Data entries
* * * * *

A small network was shown many inputs. Here are its activations along a few directions, one row for each input.
Each table varies a few parts of the input and shows all the possible inputs, shuffled.
A made-up example of a description, with smaller parts first: one of 6 places along a line, together with either a single point or one of 9 places along a line or (one of 2 separate values, together with one of 8 places around a ring).
Shared parts are said once, and a part with two or three values counts as separate values.
(in the rows, 128 means zero)

Other details of the inputs vary at random and push rows far along two fixed directions, the same in every table; ignore that.

A family of inputs:
x1: [151  16  88  88 120 101 103 158  60 102 161  99  97 136]
x2: [115 148 167 124 164 118 140 129  83 121 143  98 161 124]
x3: [133 150 103 142  85 139 127  99 215 137 101 167  96 123]
x4: [186  73  69 118  92 107 103 122 160 105 128 136  32 124]
x5: [161  99 118  71 135 103 119 156  75  97 176  86 107 132]
x6: [100 202 165  99 162 142 156 147 110 118 136 109 199 132]
x7: [105 178 169 190 108 144 129  83 216 177  62 179 131 126]
x8: [120 195 155 177  97 149 131  96 229 163  57 173 136 124]
x9: [129  40 104  96 138 114 125 156  47 117 165 109 130 129]
x10: [167  31  74  73 110 105 106 173  69  86 159  91 101 136]
x11: [108 190 149 103 162 135 158 142 102 102 144  98 190 123]
x12: [ 93 175 175 171 132 147 146  96 169 177  94 172 152 120]
x13: [ 80 210 215 131 185 146 153 130  83 151 119 101 224 139]
x14: [115 113 110 206  86 144  97 111 206 169  78 169 111 134]
x15: [129 104  69 157  63 147 120 110 222 135  69 177 108 127]
x16: [137 168 148 114 162 123 140 141  94 102 136  96 169 127]
x17: [153 112  96  71 141 113 130 153  82  76 178  98 112 128]
x18: [113 140  91 161  97 153 117 140 187 136 106 147 142 136]
x19: [129 137 153 124 164 115 132 127  83 113 145 103 147 128]
x20: [ 64 183 180 169 188 154 149 152  78 159 130 109 250 133]
x21: [166  48  69 151  83 112 106  91 179 140 123 180   5 115]
x22: [109 188 156 202 136 141 139  78 201 160  59 162 146 121]
x23: [165  54  55 151  58 126  79 142 186 130 117 150  49 136]
x24: [109 130 163 107 152 133 139 134  74 146 157 122 142 132]
x25: [ 77 204 205 141 194 140 168 121  81 155 136 113 228 123]
x26: [143 143 124 146  78 143 113 105 204 152  84 164  85 132]
x27: [135 115 112 182  94 132 123  77 197 157  95 191  70 113]
x28: [153 111  91  72 149 113 133 154  84  79 174  93 109 129]
x29: [158  78  89  44 110 117 114 162  83  92 189 104  71 140]
x30: [161  53 112  78 128  91 106 142  68 107 188  98  66 133]
x31: [137 151 145 107 148 120 138 143  96 104 142  94 151 123]
x32: [ 98 160 175 130 176 129 158 126  75 135 148 112 180 116]
Description of these inputs: one of 4 places along a line, together with either one of 2 separate values or one of 6 places along a line.
The inputs of x29 and x26 match in every part but the place on the line of 4. If x28 is changed in the same way as x29 into x26, which row does it become? -> x4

* * * * *

=== Action item ===
Reproduce exactly the entries above, limited to the lines from the one with "x22: [109 188" through the one with "x32: [ 98 160", both included.

=== Answer to this exercise ===
x22: [109 188 156 202 136 141 139  78 201 160  59 162 146 121]
x23: [165  54  55 151  58 126  79 142 186 130 117 150  49 136]
x24: [109 130 163 107 152 133 139 134  74 146 157 122 142 132]
x25: [ 77 204 205 141 194 140 168 121  81 155 136 113 228 123]
x26: [143 143 124 146  78 143 113 105 204 152  84 164  85 132]
x27: [135 115 112 182  94 132 123  77 197 157  95 191  70 113]
x28: [153 111  91  72 149 113 133 154  84  79 174  93 109 129]
x29: [158  78  89  44 110 117 114 162  83  92 189 104  71 140]
x30: [161  53 112  78 128  91 106 142  68 107 188  98  66 133]
x31: [137 151 145 107 148 120 138 143  96 104 142  94 151 123]
x32: [ 98 160 175 130 176 129 158 126  75 135 148 112 180 116]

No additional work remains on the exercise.